__WORKING DATA__:
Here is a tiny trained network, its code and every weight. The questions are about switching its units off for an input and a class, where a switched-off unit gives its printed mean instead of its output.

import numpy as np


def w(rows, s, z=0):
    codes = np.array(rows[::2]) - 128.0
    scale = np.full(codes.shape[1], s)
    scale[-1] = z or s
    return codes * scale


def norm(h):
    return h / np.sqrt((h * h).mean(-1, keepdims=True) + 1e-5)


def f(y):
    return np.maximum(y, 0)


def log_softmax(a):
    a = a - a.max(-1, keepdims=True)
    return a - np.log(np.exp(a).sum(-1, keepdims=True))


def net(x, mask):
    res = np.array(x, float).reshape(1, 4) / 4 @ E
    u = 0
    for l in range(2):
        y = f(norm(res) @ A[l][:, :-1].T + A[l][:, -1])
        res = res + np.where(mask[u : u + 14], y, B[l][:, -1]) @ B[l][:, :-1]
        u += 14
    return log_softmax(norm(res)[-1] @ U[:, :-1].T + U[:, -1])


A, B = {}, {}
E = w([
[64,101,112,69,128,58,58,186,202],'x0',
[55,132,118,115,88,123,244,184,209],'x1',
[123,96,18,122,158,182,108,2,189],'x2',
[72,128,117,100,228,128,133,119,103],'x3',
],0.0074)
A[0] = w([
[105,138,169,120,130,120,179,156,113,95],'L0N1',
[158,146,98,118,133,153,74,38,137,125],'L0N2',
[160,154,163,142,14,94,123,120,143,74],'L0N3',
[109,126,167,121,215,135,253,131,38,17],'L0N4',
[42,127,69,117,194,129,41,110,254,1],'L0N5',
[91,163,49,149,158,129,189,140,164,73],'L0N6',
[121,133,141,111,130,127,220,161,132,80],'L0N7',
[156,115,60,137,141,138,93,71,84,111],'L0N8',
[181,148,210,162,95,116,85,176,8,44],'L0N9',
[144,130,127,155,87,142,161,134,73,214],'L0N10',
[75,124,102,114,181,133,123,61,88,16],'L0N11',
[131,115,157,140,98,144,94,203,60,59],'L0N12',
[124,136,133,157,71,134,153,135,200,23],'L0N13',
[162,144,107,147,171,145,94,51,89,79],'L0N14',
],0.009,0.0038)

__EXERCISE REQUIREMENTS__: Could you please print the entire listing exactly?

__RESPONSE AREA__:
Here is a tiny trained network, its code and every weight. The questions are about switching its units off for an input and a class, where a switched-off unit gives its printed mean instead of its output.

import numpy as np


def w(rows, s, z=0):
    codes = np.array(rows[::2]) - 128.0
    scale = np.full(codes.shape[1], s)
    scale[-1] = z or s
    return codes * scale


def norm(h):
    return h / np.sqrt((h * h).mean(-1, keepdims=True) + 1e-5)


def f(y):
    return np.maximum(y, 0)


def log_softmax(a):
    a = a - a.max(-1, keepdims=True)
    return a - np.log(np.exp(a).sum(-1, keepdims=True))


def net(x, mask):
    res = np.array(x, float).reshape(1, 4) / 4 @ E
    u = 0
    for l in range(2):
        y = f(norm(res) @ A[l][:, :-1].T + A[l][:, -1])
        res = res + np.where(mask[u : u + 14], y, B[l][:, -1]) @ B[l][:, :-1]
        u += 14
    return log_softmax(norm(res)[-1] @ U[:, :-1].T + U[:, -1])


A, B = {}, {}
E = w([
[64,101,112,69,128,58,58,186,202],'x0',
[55,132,118,115,88,123,244,184,209],'x1',
[123,96,18,122,158,182,108,2,189],'x2',
[72,128,117,100,228,128,133,119,103],'x3',
],0.0074)
A[0] = w([
[105,138,169,120,130,120,179,156,113,95],'L0N1',
[158,146,98,118,133,153,74,38,137,125],'L0N2',
[160,154,163,142,14,94,123,120,143,74],'L0N3',
[109,126,167,121,215,135,253,131,38,17],'L0N4',
[42,127,69,117,194,129,41,110,254,1],'L0N5',
[91,163,49,149,158,129,189,140,164,73],'L0N6',
[121,133,141,111,130,127,220,161,132,80],'L0N7',
[156,115,60,137,141,138,93,71,84,111],'L0N8',
[181,148,210,162,95,116,85,176,8,44],'L0N9',
[144,130,127,155,87,142,161,134,73,214],'L0N10',
[75,124,102,114,181,133,123,61,88,16],'L0N11',
[131,115,157,140,98,144,94,203,60,59],'L0N12',
[124,136,133,157,71,134,153,135,200,23],'L0N13',
[162,144,107,147,171,145,94,51,89,79],'L0N14',
],0.009,0.0038)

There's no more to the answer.